Points on a hilly landscape, in no order, each with its height.
A ball rolls from a point to the lowest of its 2 nearest points, and stops where none of them is lower. Distance is the straight distance between rows; heights are no part of it.
Q495 (h 388): [ 46 -23  -7 -26  23  -2  -3  39 -21  26  21 -46   9 -15  14 -36  21  15
 -13 -30 -13  -2  -5   9]
Q575 (h 499): [  4 -41  -7 -32 -21   5  -3  -2  -3  44  16 -29  -2  11  28  -8  -5 -21
 -39 -28 -12  15   9 -15]
Q695 (h 425): [-26  -6  26  34   6 -30 -10   4  20 -30   2  -7   3  -9   2  44  16   5
  20  24  29 -28  20  -8]
Q171 (h 157): [-12  28 -56   5 -44 -23   0 -42 -11  12   7   1  36  20   3  19 -23  -8
  -7   6 -13  27  11  17]
Q437 (h 636): [ -8  -5  -1  -1 -12 -30   2  15   9 -55  -5 -20  -9  12 -34   9  21  34
  23  -2 -33  43 -34 -33]
Q445 (h 732): [-44 -23 -10  24   1   0 -36 -17   9   1  19  20  -9 -27 -24  54   2 -16
   5  25  53  -3  -9   2]
Q443 (h 610): [-37 -27  10  17  11  43  -3  14  17  -7 -22 -40  -3  29  36 -36   9 -14
  -8  29   3  -6 -20 -13]
Q886 (h 342): [-26   9  -4  28 -33 -20   4 -11  17  39  19  44   7 -19 -29  53 -22  23
  -7  -3  37 -13   8  11]
Q594 (h 518): [-14 -14 -17 -24  14  55  -6 -12 -19  26 -22  27 -35  11 -13 -15 -21 -29
 -31   3  -2  -2 -25  -6]
Q375 (h 582): [ 32 -27  11  -6  -4   8 -44 -16   1  29   8 -23   4   7  31 -28  43 -31
 -11   0  16   4  12  26]
Q840 (h 339): [ -8 -14 -19  10  38 -22  16   3 -13 -49 -12  17  12 -14  -8  56  17  -8
  30  39   9 -21   9  -6]
Q699 (h 782): [-34 -17  -5  14  -1  60 -39 -49  22 -17   1  -1 -14   2  -4 -14   3 -42
  27  40  33  11 -28  12]
Q920 (h 764): [ 44  -3   0   5   8  14   0  13 -10 -28   1 -40  -7 -28  24 -17  -1  34
   2 -28 -18  11  -8  21]
Q640 (h 524): [  5 -28 -31 -42 -15   3  -2 -10   3  47  -2 -21  19  21  -1 -11  -1 -21
 -39 -42  -9  28 -15 -26]
Q867 (h 568): [ 28 -17   4  14   9   0  30  35 -22  25  10  10  28 -13  19  45 -38  -3
 -17   2 -23 -38  41  25]
Q197 (h 800): [  1 -23 -25 -47 -10  40 -25 -32  24  -1 -21  -8   6  27  -5 -18  -7 -59
  -8  21  27   8 -21 -32]
Q556 (h 245): [ -2  39 -48  -7 -14  20   2 -13   9  17 -25  24  22  13 -31  -6 -43 -24
 -25 -13  11  10 -36 -18]
Q374 (h 327): [ 40   9  -9 -17  -1 -22  36   1 -41 -28   5   1  -6   0  -5  10  -5   7
   8   3 -46  -4  38   8]
Q521 (h 238): [ 19  15  24   7   7 -28 -26  14   1 -12  24  -8 -35 -12 -23  -9  32  43
   7 -41   0  14 -12 -23]
Q626 (h 240): [-27  35 -22  11 -44 -33   0 -21  16  20   7  17  53   8 -20  26 -12  -2
  -1  -3  -6  33  -9   5]
Q69 (h 495): [-19 -27  11 -16  11  44   4 -17 -12  -1 -11  23 -48  14  -5 -17  -5 -14
  -3  13  -6  10 -23   8]
Q855 (h 718): [ -2  -7  57 -13   8  33 -10 -12  39 -21 -16   4 -16  23 -60 -23   1  12
  -6  -6  -5 -10 -39  -3]
Q137 (h 268): [ 24  18  33  -5 -18 -20  -9   5   0 -19  35 -15 -22  -3 -45 -36  32  39
  15 -27 -15  32  -9  -6]
Q962 (h 553): [-21  -8  10 -32  27  51   6  -1  14 -25 -34  -4 -28  38 -13 -60   6  10
   6  15   2   2 -27   9]
Q641 (h 654): [-15 -22  13 -24   9  29   4 -11  -5  57   9  26   4   9  30   0  -4 -31
   1  21  34  -9  21  45]
Q382 (h 468): [-15 -14  -5  12  -2  13  -4  -6 -18  -6  -9  10 -45  -3   2  -5  -5  -7
 -19  16 -12  -1  -1  -9]
Q800 (h 559): [-30 -15 -25 -17  33  19 -17   5  -5  -5 -15  10  -4   5   2 -30  30 -33
  21  55  41  -5 -23   7]
Q845 (h 175): [ 15  23   2  20 -38 -18   1 -30   1  -8  11   2  -5  -6   7  15 -15  -4
  -7   4   6 -12  43  -2]
Q913 (h 584): [-20 -28 -39 -13  17  24 -15 -10 -18 -32  -3  14  -3 -14   6   9   6 -37
  27  51  30   2 -14   6]
Q54 (h 784): [ 45   6  -9 -13 -14  22 -17 -23   7   0   4 -35  -9  -9  22 -45  -6 -14
 -27 -36  -9  12 -19  -3]
Q106 (h 722): [-48  -8  14   9   3  18 -24 -22  26   8  26  38  -8  -8 -42  19   4 -26
   1  21  54 -13 -34  14]
Q516 (h 381): [ 14 -10 -36 -34  -1 -16  25  -7   4  35  -3  -1  43   5  35   8 -14 -20
  -5  -5  23   1  44  10]
Q916 (h 736): [ 20 -28  29   8  11  26 -18 -21  -6 -15   0 -18 -41  -1   7 -38  19  16
  -3  -3 -18  20   9  43]
Q455 (h 579): [-35  -8  40  25  19  73 -18 -12  23  -1 -17 -17 -20  36  11 -33  15  14
  23  14  -5  -7 -28  32]
Q337 (h 684): [-42   5  33   8  36  44  -7 -10   8  14  -1  38 -26  19 -12 -19   9 -13
  16  10  16 -14 -19  26]
Q971 (h 471): [ 13  37  18  30  -2 -33  14  40  -5   8   7  -3  30 -23  16  21  -4   4
  -3 -12   5 -33  21   0]
Q340 (h 347): [ 59  -7   6 -27   4 -28   4  32 -32  26  40 -31  27 -11 -10 -24  33  35
   4 -19 -14  14 -16  14]
Q17 (h 411): [ -7  12 -26  -1 -16  -6  22 -12   1 -35 -15  11 -23  -6   4  25 -18  -3
   3   6 -28  23  -3 -16]
Q801 (h 712): [-31 -11  19   8  25  38 -42 -22  12  24   0  33   1  -5 -34   0  -1 -41
 -18   8  53 -25 -34  14]
Q407 (h 69): [ 20 -12   0  22 -10 -18 -14  -1 -11 -33   1 -22   0  12  -7  17   9 -27
 -11  37 -12 -15  43 -20]
Q542 (h 359): [-57 -15  37  10  13  18 -29 -31  39   9  14  40 -31  -6  19  23 -23  18
  44 -17  36 -20  10 -13]
Q321 (h 435): [ -5  -9 -22   4 -23 -11 -28  -3   5 -19 -12  10  26  -3 -12  -5  34 -34
   3  34  44   3 -23 -21]
Q608 (h 578): [ 11  27   4  14 -19   3  25  14   2  15  -8  10 -12 -21  -5   1 -42  21
 -15 -46 -33  12 -21   3]
Q279 (h 137): [ -3  53 -38   1 -23 -15 -13  -9   1  47   6 -14  50  16 -20 -25 -28 -14
 -25 -36 -11  18 -22   1]
Q462 (h 733): [ 31 -21  -1  20  11 -25  13  35 -33  17  24 -46  18 -10   3  11   8   8
 -40 -12 -24 -16  -2 -20]
Q14 (h 483): [-41  11 -12   7  15  27  18   6   6   2 -12   9 -15  -2  13 -18 -22 -26
   3  26  27 -17 -15  -9]
Q114 (h 155): [ 19  -8   6  13   4 -22  18  24 -23 -35   9 -22 -13 -11 -13  16  15  30
   1  -3 -26  -1  11 -19]
Q357 (h 542): [-24  13 -15   8 -15 -16  42   7 -11   8 -11  26  -7  -3   0  13 -18  -1
   2  21  14 -17  22  -3]
Q7 (h 720): [ 26 -35  23   8  18  28  -5   5 -25 -14  14 -30 -25  14  30 -15  20  13
  -7   9 -38   1  35  27]
Q753 (h 741): [-43 -18   8  36  22  11 -49 -21   5 -18  19  17 -26 -21  -3  51  15 -12
  28  21  31 -18   5 -11]
Q241 (h 500): [  2 -23 -35 -33  -4 -21   1   8 -20  -8 -20   4   6   5 -16 -14  23 -16
  -2  23   9  19 -15 -12]
Q512 (h 561): [ 22 -16   4  -3   8  15 -13 -18  -3   3   0 -37   3  17  43 -28  31 -20
   5  10   7 -11  34  11]
Q387 (h 745): [  9 -38   6  21  -2  -3  -7  15 -13  14   0 -27   5 -13  18  12   9  -8
 -41  -6  -9  -1  -4   3]
Q786 (h 399): [-25   3  29  13  15 -34 -42  21  12   6  14  27 -34  -5 -17  24   6  21
   9 -22  19 -19  13 -27]
Q102 (h 447): [  5  32 -46  -8   1 -26 -11  14  -9  -4 -14   9  26  10 -30 -10   1 -10
   0  -4  -7  37 -42 -16]
Q814 (h 516): [ 15  -7   3   7  -6   4 -12 -36   8 -33   0   2 -12 -13  25   2  19  -2
  21  26   0   3  21  20]
Q143 (h 551): [-14 -10 -27 -31 -12 -17  38  12   3  48 -13 -11  31  26   0  -3 -13 -13
 -33 -29  -6  11  -7 -28]
Q992 (h 498): [ 17   6 -14  18   7 -16  25  32 -12  14 -17 -21  35 -22  30   7 -15   1
 -14  -6   6 -27   8  -8]
Q718 (h 340): [-42  -5  11   0  10 -18 -16 -21  24 -10  11  23 -35   1  26  35 -29  30
  44 -22  24 -17  25 -33]
Q875 (h 452): [  6  -9 -24 -17  22  -1   9  19  11  38 -18 -12  19  -3  16 -35   9 -19
 -20 -26  18 -11 -19  -5]
Q662 (h 177): [ -2  25   0  20   6 -34  11  -6  -9 -36  20 -13 -15   0 -12  39 -16  31
  18 -26 -40  -8  40 -53]
Q863 (h 276): [ 20  30 -11   0   8 -16  30 -13 -15 -28   3  10  -8   0   9  38 -22  12
  11  -9 -36 -12  54   4]
Q725 (h 481): [ 14  19 -42  22 -16  -4  21  15 -13  15 -19 -12  39 -11  26  33 -39  -4
 -33   1   5 -28  26  -8]
Q275 (h 790): [-20 -33 -19 -10 -10  42 -24 -34  24  -9  -3   1   1  17   6 -13  -3 -55
   3  39  37  11 -20  -2]
Q463 (h 723): [  3   9  27  -2  20   8  17  24  13 -12 -12  14 -10 -21   5 -16 -12  33
  11 -32   6   2 -32  29]
Q62 (h 229): [  1  29  -8  14 -46 -12  10 -17  12  18  -4  14  19  -9  14  12 -31   3
  -6  -7  21  -5  15  16]
Q871 (h 737): [ 13  37   2  15   8  20 -21   3  16 -27 -16   5 -34 -26 -14 -11 -10  26
   5 -50  -3  13 -27 -18]
Q185 (h 540): [ 22  -7  25  14   0   1 -24 -11   1 -17  -1 -26  -3 -13  47 -20  29   9
  17  14   7  -9  19  36]
Q456 (h 377): [-36  -2  42  11  16  19 -19 -21  48  -8   1  23 -17 -14   7  16   0  16
  40 -20  35  -6 -17   8]
Q220 (h 744): [  1  35  -7  -1 -13  11 -36  -9  22 -37 -18  21 -35  -5 -27  19 -23   7
  16 -42 -19  15 -25 -50]
Q675 (h 704): [ -2  11  31 -13  22  41 -17 -32  12  23  -4  30  -3   9 -50  -6 -11 -28
  -7  13  34 -35 -31  13]
Q78 (h 277): [ -9  32 -11  10 -31 -16  -8 -35  23   4   3  24  15 -27   4  41  -9  12
  20 -13  11   7   5   9]
Q654 (h 793): [ 43   7 -35  -8 -17  -9 -33 -13 -16  12   9 -33   8  -7   3 -23   4  -9
 -29 -32  -4  11 -10 -18]
Q313 (h 409): [ 14  24 -28  23  18 -28  17  -1 -10 -22  -3   5  41 -19   3  62 -29   5
  13   1 -18 -16  25 -18]
Q693 (h 332): [ -3  -4  57   9   5  -9  14  -2  31 -18  15  -1 -12  -4  35  14  -2  32
  30  -2 -11 -19  46  18]
Q667 (h 446): [  1   3  32  30  -1 -40   5  18  11  -5   1   2  28 -19  11  38  18  19
  14   0  21 -24  25  -2]
Q773 (h 600): [-19 -50  20  -2  13  20   2  -9  -1 -34 -11 -16 -15  13  31  -9  17   8
  25  45  -8   0   0  34]
Q769 (h 514): [  1  20   9  -3  -6  -9 -13  15 -17  -4  -1  29 -34  -3 -38  -1  -4  12
 -14 -20 -22  12 -17 -15]
Q740 (h 428): [ 18  -2 -24 -27 -27 -19  -4   2  -3  55  19 -18  30   5  27  -4   3 -14
 -23  -7  15  -4  48  -1]
Q473 (h 380): [  8  -3 -21 -26 -12 -15  24 -11 -18 -27 -14  19 -24  -6   1  12   2  14
   6   8 -36  13   7  14]
Q528 (h 473): [ 18  11 -13 -44  20   9  -2   2  27  25 -21 -22  42  13   1 -50  11  -3
  -9 -40  21   5 -33 -20]
Q415 (h 623): [  4  -2  25   4 -16  14 -25  12  -4  52  17  38 -35  -5  -1  -7  -6 -11
 -24  -2   2 -16  19  28]
Q269 (h 661): [ -5 -42  -7   1  12 -10  34  19  -2 -47 -23 -24  21   2  13  29  10  10
   5  36 -19  -1 -12 -17]
Q101 (h 343): [-19  29   6  14 -26 -15 -22 -11  19   4  -6  32  -7  10 -59   7   6 -12
   0   9  18   5 -26 -28]
Q45 (h 523): [ -7 -48   1 -17  -8  16  11   5  -1  52  -1  -8  -2   9  48   3 -23 -19
 -30 -14  -3   2  18  16]
Q727 (h 391): [ -9   9 -24   1 -36 -37 -34   3  -3   6   0  19   3   6 -41   3  24 -23
 -14  26  18  14 -12 -23]
Q684 (h 197): [  2  51 -50   9 -15 -33  -3   8 -18  36  20 -27  55   5   9   2 -14  -8
 -15 -24 -12  23   7   9]
Q96 (h 709): [  9   5  23  -7  25  -9  29  59  -1 -10  -6  10  -6 -23  14 -19  -2  47
  22 -16  -3  -4  -2  31]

------

Repeat each line of the data above, exactly as it appears, from the first through the line that contains "A ball rolls".

> **Solution**
Points on a hilly landscape, in no order, each with its height.
A ball rolls from a point to the lowest of its 2 nearest points, and stops where none of them is lower. Distance is the straight distance between rows; heights are no part of it.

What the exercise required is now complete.